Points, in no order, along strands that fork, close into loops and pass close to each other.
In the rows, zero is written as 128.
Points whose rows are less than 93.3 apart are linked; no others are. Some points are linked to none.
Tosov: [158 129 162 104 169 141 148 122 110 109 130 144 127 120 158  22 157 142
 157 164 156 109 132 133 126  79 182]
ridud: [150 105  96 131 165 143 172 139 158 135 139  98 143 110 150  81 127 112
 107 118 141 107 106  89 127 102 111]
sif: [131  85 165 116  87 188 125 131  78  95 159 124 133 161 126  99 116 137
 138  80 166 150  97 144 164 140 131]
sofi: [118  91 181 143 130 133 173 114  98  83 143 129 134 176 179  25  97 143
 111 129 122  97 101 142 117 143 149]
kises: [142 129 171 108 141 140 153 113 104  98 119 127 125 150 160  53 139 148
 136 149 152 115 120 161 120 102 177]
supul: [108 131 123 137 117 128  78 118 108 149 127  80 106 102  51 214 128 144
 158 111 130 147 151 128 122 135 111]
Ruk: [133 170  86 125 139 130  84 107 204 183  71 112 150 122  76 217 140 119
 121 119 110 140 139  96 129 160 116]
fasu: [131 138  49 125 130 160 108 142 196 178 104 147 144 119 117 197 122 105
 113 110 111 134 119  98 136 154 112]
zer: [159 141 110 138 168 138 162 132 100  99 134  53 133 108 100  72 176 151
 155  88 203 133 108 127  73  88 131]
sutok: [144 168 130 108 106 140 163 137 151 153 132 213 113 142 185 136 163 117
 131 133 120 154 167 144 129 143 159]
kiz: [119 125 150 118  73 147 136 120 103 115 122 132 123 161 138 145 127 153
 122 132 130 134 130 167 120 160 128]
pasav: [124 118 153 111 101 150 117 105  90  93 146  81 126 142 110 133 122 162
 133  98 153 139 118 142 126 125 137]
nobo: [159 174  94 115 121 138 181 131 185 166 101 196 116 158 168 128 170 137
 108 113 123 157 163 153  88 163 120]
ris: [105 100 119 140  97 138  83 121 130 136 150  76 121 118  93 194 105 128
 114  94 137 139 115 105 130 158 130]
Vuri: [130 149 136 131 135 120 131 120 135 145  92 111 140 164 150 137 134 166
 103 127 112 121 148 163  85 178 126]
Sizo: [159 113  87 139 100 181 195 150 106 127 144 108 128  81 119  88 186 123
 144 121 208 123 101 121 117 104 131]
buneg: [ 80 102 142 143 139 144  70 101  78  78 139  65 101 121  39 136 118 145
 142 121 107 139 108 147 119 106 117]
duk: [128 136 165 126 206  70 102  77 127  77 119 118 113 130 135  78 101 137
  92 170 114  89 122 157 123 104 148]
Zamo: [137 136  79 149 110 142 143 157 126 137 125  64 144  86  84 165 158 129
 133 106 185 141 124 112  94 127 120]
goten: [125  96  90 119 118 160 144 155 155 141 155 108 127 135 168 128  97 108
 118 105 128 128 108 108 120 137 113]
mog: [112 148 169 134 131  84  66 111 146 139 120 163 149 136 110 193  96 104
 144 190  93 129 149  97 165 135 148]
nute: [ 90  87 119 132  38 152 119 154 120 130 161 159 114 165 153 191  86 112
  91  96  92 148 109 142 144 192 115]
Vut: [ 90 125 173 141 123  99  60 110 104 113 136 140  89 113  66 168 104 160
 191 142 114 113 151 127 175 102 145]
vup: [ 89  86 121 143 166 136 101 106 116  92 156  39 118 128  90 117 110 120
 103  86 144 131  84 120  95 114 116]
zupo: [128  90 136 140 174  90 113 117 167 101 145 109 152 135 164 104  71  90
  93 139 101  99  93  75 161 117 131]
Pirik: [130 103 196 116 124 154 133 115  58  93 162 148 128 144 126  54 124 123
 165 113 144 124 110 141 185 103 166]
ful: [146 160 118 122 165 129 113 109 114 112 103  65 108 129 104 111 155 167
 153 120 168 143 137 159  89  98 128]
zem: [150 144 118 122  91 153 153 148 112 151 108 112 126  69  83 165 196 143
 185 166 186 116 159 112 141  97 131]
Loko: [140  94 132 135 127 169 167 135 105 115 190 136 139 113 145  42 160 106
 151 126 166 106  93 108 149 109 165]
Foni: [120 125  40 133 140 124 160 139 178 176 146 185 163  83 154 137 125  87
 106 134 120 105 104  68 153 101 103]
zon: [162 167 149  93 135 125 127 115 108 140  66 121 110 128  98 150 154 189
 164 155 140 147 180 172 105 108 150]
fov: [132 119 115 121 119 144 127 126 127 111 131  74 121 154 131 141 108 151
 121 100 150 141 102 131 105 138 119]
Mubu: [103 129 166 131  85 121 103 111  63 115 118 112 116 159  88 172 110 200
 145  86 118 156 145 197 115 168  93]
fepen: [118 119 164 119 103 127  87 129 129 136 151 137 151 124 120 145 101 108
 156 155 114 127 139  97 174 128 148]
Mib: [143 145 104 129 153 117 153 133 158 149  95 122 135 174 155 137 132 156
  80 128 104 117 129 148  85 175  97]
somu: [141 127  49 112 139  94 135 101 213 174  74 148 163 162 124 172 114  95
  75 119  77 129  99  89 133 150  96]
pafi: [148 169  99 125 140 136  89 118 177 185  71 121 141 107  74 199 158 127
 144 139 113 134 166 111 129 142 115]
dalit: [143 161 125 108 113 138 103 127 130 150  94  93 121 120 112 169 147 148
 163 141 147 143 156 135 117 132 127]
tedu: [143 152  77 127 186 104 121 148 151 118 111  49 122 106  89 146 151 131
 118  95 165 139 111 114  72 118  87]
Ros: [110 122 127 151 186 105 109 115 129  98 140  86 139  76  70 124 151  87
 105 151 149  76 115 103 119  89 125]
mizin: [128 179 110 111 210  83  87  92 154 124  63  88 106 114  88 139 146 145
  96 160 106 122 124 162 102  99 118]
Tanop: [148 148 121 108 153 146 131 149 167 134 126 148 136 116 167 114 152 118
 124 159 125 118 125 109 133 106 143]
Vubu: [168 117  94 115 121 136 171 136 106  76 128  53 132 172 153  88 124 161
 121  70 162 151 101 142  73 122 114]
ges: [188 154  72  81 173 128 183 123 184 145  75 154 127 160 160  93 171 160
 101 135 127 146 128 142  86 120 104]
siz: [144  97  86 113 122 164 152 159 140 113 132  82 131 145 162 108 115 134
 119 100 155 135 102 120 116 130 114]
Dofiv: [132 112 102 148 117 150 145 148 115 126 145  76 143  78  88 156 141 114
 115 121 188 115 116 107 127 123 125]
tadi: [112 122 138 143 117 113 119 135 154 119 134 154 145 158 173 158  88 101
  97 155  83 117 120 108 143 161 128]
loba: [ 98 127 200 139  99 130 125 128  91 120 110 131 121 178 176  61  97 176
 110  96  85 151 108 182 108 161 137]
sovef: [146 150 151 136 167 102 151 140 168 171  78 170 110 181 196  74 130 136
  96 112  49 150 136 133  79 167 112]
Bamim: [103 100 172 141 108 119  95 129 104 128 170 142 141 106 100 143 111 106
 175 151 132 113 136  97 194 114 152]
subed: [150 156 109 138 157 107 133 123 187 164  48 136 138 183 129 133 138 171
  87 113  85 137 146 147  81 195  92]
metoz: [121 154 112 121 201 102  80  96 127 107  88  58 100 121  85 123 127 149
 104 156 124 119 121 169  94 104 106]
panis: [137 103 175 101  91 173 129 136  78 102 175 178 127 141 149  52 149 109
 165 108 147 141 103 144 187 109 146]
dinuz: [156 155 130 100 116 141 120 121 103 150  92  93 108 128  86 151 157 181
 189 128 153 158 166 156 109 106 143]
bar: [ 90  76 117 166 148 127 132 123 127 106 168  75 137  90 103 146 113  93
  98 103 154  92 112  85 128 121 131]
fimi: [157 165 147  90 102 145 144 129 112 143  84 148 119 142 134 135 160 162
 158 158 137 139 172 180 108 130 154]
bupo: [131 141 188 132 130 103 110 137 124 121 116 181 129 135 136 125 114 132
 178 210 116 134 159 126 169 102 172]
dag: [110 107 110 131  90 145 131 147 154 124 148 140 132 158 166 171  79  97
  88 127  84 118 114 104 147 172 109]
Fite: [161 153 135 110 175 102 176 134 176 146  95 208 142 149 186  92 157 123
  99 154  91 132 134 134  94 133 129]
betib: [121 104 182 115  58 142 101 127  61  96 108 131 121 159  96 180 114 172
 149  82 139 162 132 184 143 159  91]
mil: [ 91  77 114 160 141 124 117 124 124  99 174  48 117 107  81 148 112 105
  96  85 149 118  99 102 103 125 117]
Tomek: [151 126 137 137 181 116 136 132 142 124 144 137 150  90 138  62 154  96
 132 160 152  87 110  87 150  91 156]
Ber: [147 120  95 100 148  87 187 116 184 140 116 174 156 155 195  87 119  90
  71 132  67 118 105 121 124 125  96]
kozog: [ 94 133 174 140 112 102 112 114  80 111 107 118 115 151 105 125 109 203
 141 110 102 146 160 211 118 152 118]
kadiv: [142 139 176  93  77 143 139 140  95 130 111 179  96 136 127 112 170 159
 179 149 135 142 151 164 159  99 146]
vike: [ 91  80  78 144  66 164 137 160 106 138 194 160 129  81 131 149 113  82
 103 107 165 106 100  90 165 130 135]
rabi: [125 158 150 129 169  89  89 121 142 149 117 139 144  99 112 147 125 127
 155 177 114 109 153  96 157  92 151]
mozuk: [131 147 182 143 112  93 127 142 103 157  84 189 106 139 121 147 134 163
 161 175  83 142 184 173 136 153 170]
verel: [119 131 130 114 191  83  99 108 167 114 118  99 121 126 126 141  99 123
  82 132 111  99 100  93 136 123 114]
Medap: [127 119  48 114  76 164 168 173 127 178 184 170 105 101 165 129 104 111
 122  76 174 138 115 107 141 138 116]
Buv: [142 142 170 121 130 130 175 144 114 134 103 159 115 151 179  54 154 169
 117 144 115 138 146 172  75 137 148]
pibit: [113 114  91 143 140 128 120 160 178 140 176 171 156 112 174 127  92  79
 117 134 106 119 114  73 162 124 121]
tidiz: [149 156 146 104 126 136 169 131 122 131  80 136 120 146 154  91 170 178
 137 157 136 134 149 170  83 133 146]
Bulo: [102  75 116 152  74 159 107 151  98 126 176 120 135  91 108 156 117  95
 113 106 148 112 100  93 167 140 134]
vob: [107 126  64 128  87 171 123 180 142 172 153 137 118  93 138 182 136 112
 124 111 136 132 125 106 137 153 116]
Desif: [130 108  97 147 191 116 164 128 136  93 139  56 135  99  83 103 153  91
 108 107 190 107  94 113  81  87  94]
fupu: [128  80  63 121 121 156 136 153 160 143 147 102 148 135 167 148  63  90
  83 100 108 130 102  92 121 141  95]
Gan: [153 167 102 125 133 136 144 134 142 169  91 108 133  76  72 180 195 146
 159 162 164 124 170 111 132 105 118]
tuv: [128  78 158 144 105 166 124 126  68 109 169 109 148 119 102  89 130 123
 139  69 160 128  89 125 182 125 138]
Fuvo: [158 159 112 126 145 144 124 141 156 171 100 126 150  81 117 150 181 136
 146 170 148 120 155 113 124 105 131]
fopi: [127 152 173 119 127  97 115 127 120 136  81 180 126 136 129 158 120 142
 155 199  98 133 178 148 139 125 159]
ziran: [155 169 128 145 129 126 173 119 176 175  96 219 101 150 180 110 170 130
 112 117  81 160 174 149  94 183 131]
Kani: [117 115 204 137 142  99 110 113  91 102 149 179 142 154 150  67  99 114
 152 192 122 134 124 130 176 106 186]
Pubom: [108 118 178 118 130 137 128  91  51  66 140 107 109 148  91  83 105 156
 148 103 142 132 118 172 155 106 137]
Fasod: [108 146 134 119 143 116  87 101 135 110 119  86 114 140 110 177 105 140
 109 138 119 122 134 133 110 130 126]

---

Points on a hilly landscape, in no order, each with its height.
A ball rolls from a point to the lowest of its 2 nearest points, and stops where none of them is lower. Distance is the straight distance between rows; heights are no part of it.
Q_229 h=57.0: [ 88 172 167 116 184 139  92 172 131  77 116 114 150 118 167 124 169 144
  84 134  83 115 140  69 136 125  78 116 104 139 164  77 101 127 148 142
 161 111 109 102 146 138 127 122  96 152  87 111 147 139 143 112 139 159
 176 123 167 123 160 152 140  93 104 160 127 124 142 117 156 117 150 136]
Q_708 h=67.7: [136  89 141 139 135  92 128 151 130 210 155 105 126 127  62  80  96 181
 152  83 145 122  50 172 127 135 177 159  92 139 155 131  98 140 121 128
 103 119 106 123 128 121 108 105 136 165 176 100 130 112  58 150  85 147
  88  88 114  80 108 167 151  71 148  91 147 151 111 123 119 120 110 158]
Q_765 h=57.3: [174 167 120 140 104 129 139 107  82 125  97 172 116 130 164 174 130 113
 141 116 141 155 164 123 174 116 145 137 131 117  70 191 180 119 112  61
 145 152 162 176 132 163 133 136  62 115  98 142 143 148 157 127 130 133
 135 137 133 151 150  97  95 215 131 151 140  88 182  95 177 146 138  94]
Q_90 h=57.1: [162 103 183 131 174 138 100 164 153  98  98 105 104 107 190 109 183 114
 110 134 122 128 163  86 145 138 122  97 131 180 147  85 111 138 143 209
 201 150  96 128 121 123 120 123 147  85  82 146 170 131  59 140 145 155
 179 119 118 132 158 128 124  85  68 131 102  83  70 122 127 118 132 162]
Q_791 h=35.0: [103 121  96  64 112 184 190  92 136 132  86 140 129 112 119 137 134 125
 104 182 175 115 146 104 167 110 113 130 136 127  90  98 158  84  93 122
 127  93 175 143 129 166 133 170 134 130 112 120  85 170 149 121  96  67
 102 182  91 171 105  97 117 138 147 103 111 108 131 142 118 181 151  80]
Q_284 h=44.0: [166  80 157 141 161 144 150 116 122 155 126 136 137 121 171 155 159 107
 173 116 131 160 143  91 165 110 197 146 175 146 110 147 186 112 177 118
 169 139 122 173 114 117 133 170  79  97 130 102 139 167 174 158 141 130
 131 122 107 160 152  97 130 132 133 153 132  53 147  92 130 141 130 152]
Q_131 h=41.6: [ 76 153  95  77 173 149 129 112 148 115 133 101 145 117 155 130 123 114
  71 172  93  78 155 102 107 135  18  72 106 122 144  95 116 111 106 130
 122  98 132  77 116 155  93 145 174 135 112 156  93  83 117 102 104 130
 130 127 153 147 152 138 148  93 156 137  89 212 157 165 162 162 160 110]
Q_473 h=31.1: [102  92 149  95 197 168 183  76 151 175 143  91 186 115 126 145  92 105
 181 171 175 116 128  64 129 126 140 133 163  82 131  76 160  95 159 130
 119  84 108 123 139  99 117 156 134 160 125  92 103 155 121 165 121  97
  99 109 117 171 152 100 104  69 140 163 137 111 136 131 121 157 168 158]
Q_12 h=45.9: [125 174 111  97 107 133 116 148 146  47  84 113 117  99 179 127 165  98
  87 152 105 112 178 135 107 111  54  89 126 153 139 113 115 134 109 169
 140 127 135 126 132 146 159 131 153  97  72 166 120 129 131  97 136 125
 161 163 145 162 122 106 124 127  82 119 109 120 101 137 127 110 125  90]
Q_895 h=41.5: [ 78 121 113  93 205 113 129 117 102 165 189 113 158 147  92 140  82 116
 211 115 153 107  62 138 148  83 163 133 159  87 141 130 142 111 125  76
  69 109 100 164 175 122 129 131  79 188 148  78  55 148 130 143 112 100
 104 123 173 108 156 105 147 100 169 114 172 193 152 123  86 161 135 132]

WHAT YOU NEED TO DO: Reproduce exactly the stretch of the material above that starts at the line with "80 128 104 117" and ends at the line with "subed: [150 156", both included, and nothing else.

EXERCISE RESPONSE:
  80 128 104 117 129 148  85 175  97]
somu: [141 127  49 112 139  94 135 101 213 174  74 148 163 162 124 172 114  95
  75 119  77 129  99  89 133 150  96]
pafi: [148 169  99 125 140 136  89 118 177 185  71 121 141 107  74 199 158 127
 144 139 113 134 166 111 129 142 115]
dalit: [143 161 125 108 113 138 103 127 130 150  94  93 121 120 112 169 147 148
 163 141 147 143 156 135 117 132 127]
tedu: [143 152  77 127 186 104 121 148 151 118 111  49 122 106  89 146 151 131
 118  95 165 139 111 114  72 118  87]
Ros: [110 122 127 151 186 105 109 115 129  98 140  86 139  76  70 124 151  87
 105 151 149  76 115 103 119  89 125]
mizin: [128 179 110 111 210  83  87  92 154 124  63  88 106 114  88 139 146 145
  96 160 106 122 124 162 102  99 118]
Tanop: [148 148 121 108 153 146 131 149 167 134 126 148 136 116 167 114 152 118
 124 159 125 118 125 109 133 106 143]
Vubu: [168 117  94 115 121 136 171 136 106  76 128  53 132 172 153  88 124 161
 121  70 162 151 101 142  73 122 114]
ges: [188 154  72  81 173 128 183 123 184 145  75 154 127 160 160  93 171 160
 101 135 127 146 128 142  86 120 104]
siz: [144  97  86 113 122 164 152 159 140 113 132  82 131 145 162 108 115 134
 119 100 155 135 102 120 116 130 114]
Dofiv: [132 112 102 148 117 150 145 148 115 126 145  76 143  78  88 156 141 114
 115 121 188 115 116 107 127 123 125]
tadi: [112 122 138 143 117 113 119 135 154 119 134 154 145 158 173 158  88 101
  97 155  83 117 120 108 143 161 128]
loba: [ 98 127 200 139  99 130 125 128  91 120 110 131 121 178 176  61  97 176
 110  96  85 151 108 182 108 161 137]
sovef: [146 150 151 136 167 102 151 140 168 171  78 170 110 181 196  74 130 136
  96 112  49 150 136 133  79 167 112]
Bamim: [103 100 172 141 108 119  95 129 104 128 170 142 141 106 100 143 111 106
 175 151 132 113 136  97 194 114 152]
subed: [150 156 109 138 157 107 133 123 187 164  48 136 138 183 129 133 138 171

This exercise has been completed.